• [What you have to do]:
Single out the lines of the material that contain "this" and copy them.

• [Input records]:
These are the activations of a small neural network, seen along a few directions. Each row is one input.
Each table varies a few parts of the input and shows all the possible inputs, shuffled.
Descriptions start from the smaller parts, as in this example, which fits no table here: line(4) and (point or line(9) or (values(3) and ring(5))).
Shared parts are said once, and a part with two or three values counts as separate values.
In the rows, zero is written as 128.

Other details of the inputs shift rows strongly along two fixed directions, in all tables alike. That doesn't count.

Rows:
row 1: [121 139  72 203 200 107 135  85 102  90  98 162]
row 2: [ 87 107 144 151 176  86 107 148 174 123 129 147]
row 3: [168 162 113  53  73 134 166 104  91 151 138 108]
row 4: [121 105 179  74  81 152 128 152 162 162 132 116]
row 5: [152 134 134  71  71 152 160  98 125 136 127 124]
row 6: [126 158  77 208 183 101 125  81  56  82  88 133]
row 7: [137 153  59 198 140 156 137  92 101  77 146 127]
row 8: [138 140 104 176 148  98 141  95  69 100  99 125]
row 9: [160 123 140  73  85 156 113 184 167 146 185 130]
row 10: [139 169 106  73  67 164 181  80  80 125 131 111]
row 11: [138  78 127 175 167 141  72 163 201 120 155 142]
row 12: [121  92 147 150 166 129  96 143 145 146 115 148]
row 13: [103 124 129 157 148 104 114 140 118 128 111 125]
row 14: [109 140 127 181 137 115 152  92 109  87  96 129]
row 15: [106 112 192  63  82 133 122 169 156 172 154 104]
row 16: [105 108 130 138 181 132 101 153 149 148 126 147]
row 17: [157 161  76 166  85 175 152  82  80  89 150 108]
row 18: [ 92  97 164 161 156  96 103 147 155 126 121 137]
row 19: [164 112 164  85  67 165 108 184 152 150 176 121]
row 20: [ 69  99 156 155 188  94  90 170 177 132 132 142]
row 21: [127  97 146 147 172 106  80 150 137 137 111 135]
row 22: [165 126 143  60  73 153 162 118 124 166 138 124]
row 23: [103 149  92 171 155  99 143 110  95 107 108 132]
row 24: [183 167  82 152  82 143 168  96  80  80 144 136]
row 25: [145 178  86 122 113 138 166  81  64 123 118 119]
row 26: [148 173 112  81  47 171 185  71  63 126 124 104]
row 27: [141 106 168  60  80 117 135 161 161 173 140 116]
row 28: [151 147 120 137  96 158 122 147 107 112 158 124]
row 29: [121 118 133  92 132 137 120 129 160 140 129 136]
row 30: [127 168  90 127 102 132 184  71  98  96 111 128]
row 31: [105 102 137 136 199 105  71 174 157 148 124 136]
row 32: [139 107 172  56  73 163 125 137 147 164 135 115]
row 33: [111 164 126 140 101 134 169  92  93 102 112 112]
row 34: [117 107 159 114 150 114  94 171 136 158 130 115]
row 35: [145 169  73 164 156 112 152  72  81 102 104 140]
row 36: [114  94 163 123 129 108 103 163 152 152 120 125]
row 37: [144 120 149  77  94 166 101 200 163 151 188 122]
row 38: [113 177 107 133 104 132 188  82  88  93 116 113]
row 39: [128 132 101 154 176  88 127 123 114 114 114 134]
row 40: [115  99 160 109 130 128 119 149 183 141 121 136]
row 41: [156 104 140  69  84 175 108 169 193 159 191 113]
row 42: [ 63  98 131 191 223 108  78 159 181 111 106 158]
row 43: [134 116 173  63 105 152 100 168 148 192 143 111]
row 44: [ 98  94 159 161 172  84 105 151 178 125 123 149]
row 45: [131 121 107 194 199  96 104 112 131 116  98 160]
row 46: [139 144  77 208 181  77 146  79  74  76  89 144]
row 47: [ 79 111 131 191 213  88 102 140 182  96 106 154]
row 48: [143 142 138  49  82 133 152 143 103 160 148  95]
row 49: [107 111 181  67  91 159 117 166 166 170 139 111]
row 50: [150 165 131  89  54 136 204  79 102 111 121 107]
row 51: [158 145  71 205 113 157 143  70  87  70 133 123]
row 52: [127 105 147 150 167 119  86 144 143 150 113 141]
row 53: [ 95  96 138 149 189  84  86 170 181 141 121 148]
row 54: [154 164 116  82  60 168 181  85  61 142 130 109]
row 55: [150 112 141 108 140 110 110 142 140 147 124 130]
Description of these inputs: ring(5) and (values(2) or ring(9)).
- Changing only the ring(5) part turns row 52 into row 35. The same change can be made to row 18. Which row results? => row 2
- Changing only the ring(5) part turns row 12 into row 16. The same change can be made to row 19. Which row results? => row 37
- Which other rows agree with row 26 in the ring(5) part? List them by row number. => row 6, row 13, row 15, row 17, row 28, row 33, row 34, row 43, row 49, row 54
- Which other rows does row 48 become when the ring(9) part takes its other values? List them by row number. => row 10, row 16, row 20, row 23, row 25, row 31, row 38, row 42

Rows:
row 56: [130 112 170  68  73 141 131 171 168 169 173 101]
row 57: [157 183  81 135  86 149 171  94  55  87 133 121]
row 58: [157 169  72 118 103 120 171  85  73 112 130 109]
row 59: [148 116 148  28  85 148 119 168 148 186 165 101]
row 60: [134 113 110 152 169 100 105 124 146 122 128 140]
row 61: [111 176 103 117  94 139 198  61 100  90 108 122]
row 62: [ 87 121 136 155 171 103 102 146 133 117 110 128]
row 63: [110 119 132 160 180 115  98 141 125 144 100 151]
row 64: [ 97 125 142 157 162 121 103 131 127 129 103 125]
row 65: [118 170  82 144  89 154 198  61  99  85 129 127]
row 66: [109 103 128 174 147 134 102 129 138 120 123 133]
row 67: [137 120 182  25  86 151 128 170 134 199 149 114]
row 68: [ 93 126 142 149 169 118 106 134 122 124 112 121]
row 69: [103 117 127 175 154 138 101 135 133 129 127 128]
row 70: [134 120 170  32  84 137 132 175 136 188 148 118]
row 71: [115  98 134 182 152 117 109 133 158 113 128 138]
row 72: [173 155  83 129  94 127 177  60  82 106 122 118]
row 73: [107 116 101 146 186 123 113 120 177 117 123 150]
row 74: [124 112 173  57  77 169 119 169 147 181 173  96]
row 75: [166 101 156  45  83 151 124 144 160 179 151 106]
row 76: [131 128 120 167 157 114 108 154 146 105 137 144]
row 77: [155 171  99 123  90 112 191  68  60 107 110 134]
row 78: [164 183  87 140  82 165 165  84  55 101 125 120]
row 79: [124 116 184  56  79 125 129 154 160 161 144 108]
row 80: [108 124 116 159 168 141 111 140 178  98 130 163]
row 81: [ 91 120 136 156 168  94 108 149 141 116 111 126]
row 82: [131 117 126 172 162 116  96 149 151 101 134 154]
row 83: [132 114 124 170 155 140  91 140 136 110 123 150]
row 84: [142 112 129 168 148 126 106 141 151 103 128 149]
row 85: [128 121 113 139 176 125  99 131 125 137 132 127]
row 86: [139  97 173  76  70 161 127 153 163 166 155 105]
row 87: [151 128 156  54  74 154 124 183 150 158 170 113]
row 88: [133 168  89 138  82 143 176  89  62 101 136 107]
row 89: [153 103 183  39  75 145 136 156 152 187 136 121]
row 90: [109 120 126 151 177  90 112 153 133 130 111 148]
row 91: [101 119 120 171 154 112 112 148 140 116 137 127]
row 92: [150 126 166  50  81 175 114 177 141 169 170 111]
row 93: [ 98 125 126 138 173 118 134 124 160 121 109 164]
row 94: [130 114 113 147 175  97 104 142 155 130 134 132]
row 95: [111 108 146 158 155 113 115 123 142 116  99 128]
row 96: [162 161 106 125  85 120 193  68  68 110 105 132]
row 97: [130 100 115 156 176 120  86 127 145 133 117 140]
row 98: [139 105 134 167 158 136  97 146 152 109 124 148]
row 99: [ 97 120 143 159 168  89 112 143 151 116 115 129]
row 100: [155 164 102 120  87 135 181  65  51 118 101 131]
row 101: [107 106 130 179 157 109 105 136 152 112 136 140]
row 102: [ 98 106 146 161 165 115  96 129 140 120  98 133]
row 103: [142 161 111 140  88 119 185  62  76  91 101 113]
row 104: [162 171  76 125 101 146 163  69  61 124 119 110]
row 105: [117 119 135 147 170  89 120 148 142 133 117 148]
- What is each input in this table made of? => ring(5) and (point or ring(9))
- Changing only the ring(5) part turns row 105 into row 76. The same change can be made to row 93. Which row results? => row 80
- Which other rows does row 83 become when the ring(5) part takes its other values? List them by row number. => row 66, row 97, row 100, row 102
- A walk changes only the ring(9) part. It starts at row 64 and steps to row 102. List the rest of the walk in order. => row 95, row 103, row 79, row 99, row 81, row 62, row 68
- Which other rows agree with row 56 in the ring(5) part? List them by row number. => row 65, row 66, row 69, row 71, row 74, row 86, row 88, row 91, row 101

Rows:
row 106: [139 155 121 100  82 150 155 109  89 131 129 111]
row 107: [128 144 142  91  92 122 157 103  96 139 108 108]
row 108: [122 120 112 179 166 125 114 115 139 102 117 142]
row 109: [117  95 131 147 172 121  91 156 176 136 132 144]
row 110: [135 122 145  94  92 153 133 133 145 136 141 118]
row 111: [121 121 121 177 151 122 118 124 137 101 123 140]
row 112: [134 126 102 173 167 115 117 119 138  97 123 146]
row 113: [111  84 163  98 159 129  73 191 192 175 149 134]
row 114: [125 150 134  93  86 121 178 104 110 130 122 121]
row 115: [118 126 118 182 161 117 115 126 115 103 118 138]
row 116: [143 142 128  87  95 115 162  98  93 146 114 111]
row 117: [149 149 122 109  73 141 160 114 102 124 142 114]
row 118: [145 144 129 107  85 149 147 114  94 129 132 115]
row 119: [122 143 116 128 117 140 141 110 112 115 125 122]
row 120: [120 110 143 134 134 133 113 145 161 125 139 130]
row 121: [ 94 123 133 163 170  99 130 121 138 113 101 147]
row 122: [140 109 138 117 132 131 107 150 139 148 139 131]
row 123: [143 123 143  73  97 144 126 149 134 167 148 115]
row 124: [146 149 118 110  75 142 166 105 111 113 144 113]
row 125: [128 126 109 170 177 109 104 136 122 112 118 143]
row 126: [148 142 126 109  79 152 153 106 111 121 134 118]
row 127: [121 135 101 166 176 112 113 125 123 108 121 142]
row 128: [150 147 123 109  71 143 163 108 110 118 144 115]
row 129: [110 132 116 174 162 117 117 127 118 109 117 134]
row 130: [118 124 110 173 165 126 118 116 136 108 117 140]
row 131: [114 129 116 180 164 116 114 130 115 107 116 136]
row 132: [119  60 210  18 116 150  64 234 240 222 177 119]
row 133: [110  65 216  31 124 153  58 232 232 219 172 118]
row 134: [132 151 119 103  86 139 160 115 110 123 142 112]
row 135: [119 127 104 164 178 112 110 129 137 107 122 144]
row 136: [ 86  70 185 114 182 128  47 212 215 171 142 139]
row 137: [134 157 119 100  83 140 161 113  99 127 143 110]
row 138: [126 151 134  87  84 133 176  94 102 132 112 121]
row 139: [127 125 156  85 109 120 136 125 123 160 117 111]
row 140: [102 129 118 170 168 118 113 129 129 110 122 135]
row 141: [126 121 116 176 161 124 110 123 127 113 117 142]
row 142: [161 142 114 104  84 144 152 109 102 135 137 120]
row 143: [159 143 110 100  80 148 162  99 110 126 141 118]
row 144: [126 131 106 166 176 111 110 132 123 113 119 142]
row 145: [157 147 114  98  87 143 154 111  89 140 136 114]
row 146: [140 150 117 104  80 153 162 100 107 119 130 115]
row 147: [126 118 115 182 164 124 111 117 135 105 117 144]
row 148: [143 149 125 101  82 149 152 113  88 131 129 111]
row 149: [135  94 179  72 109 149  94 182 169 179 153 120]
row 150: [104 124 125 161 173 104 130 109 131 118  96 150]
row 151: [161 139 115 106  84 145 153 105 112 129 139 122]
row 152: [141 151 120 112  86 136 157 118  91 125 137 111]
row 153: [149 148 123 107  75 152 155 106  97 125 131 115]
row 154: [117 139 133 126 121  99 149 111 104 126 109 117]
row 155: [105 131 113 171 162 119 122 121 129 103 120 135]
row 156: [134 124 107 175 171 112 106 130 131 106 120 149]
row 157: [111 128 112 176 159 121 124 120 137  99 119 138]
row 158: [130 133 144  91  93 138 134 148 128 148 147 111]
row 159: [138 126 105 174 163 115 115 120 134 100 121 147]
row 160: [135 124 110 171 172 111 106 132 121 109 120 145]
row 161: [119 125 112 183 175 119 108 124 113 112 111 140]
row 162: [108  98 153 135 189  85  87 159 163 145 108 139]
row 163: [111  89 209  39 101 122 104 189 183 197 140 106]
row 164: [111 129 108 173 172 122 116 116 128 108 115 139]
row 165: [147 148 127 105  76 140 157 118  95 128 143 112]
row 166: [115 126 115 173 173 121 107 126 122 118 115 137]
row 167: [129 129 101 166 167 116 120 121 137 101 121 144]
row 168: [138 145 123  88  95 125 174  96 106 140 117 127]
row 169: [122 113 142 143 137 128 108 149 149 129 133 132]
row 170: [113 127 119 153 176  94 129 119 136 115 102 153]
row 171: [141 152 116 104  75 143 168 108 111 118 142 112]
- Changing only one part turns row 130 into row 171. The same change can be made to row 164. Which row results? => row 134
- Changing only one part turns row 114 into row 150. The same change can be made to row 124. Which row results? => row 108
- What is each input in this table made of? => line(6) and (values(2) or ring(9))
- Which other rows does row 112 become when the ring(9) part takes its other values? List them by row number. => row 125, row 127, row 135, row 144, row 156, row 159, row 160, row 167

• [Result of the exercise]:
Descriptions start from the smaller parts, as in this example, which fits no table here: line(4) and (point or line(9) or (values(3) and ring(5))).
- What is each input in this table made of? => ring(5) and (point or ring(9))
- What is each input in this table made of? => line(6) and (values(2) or ring(9))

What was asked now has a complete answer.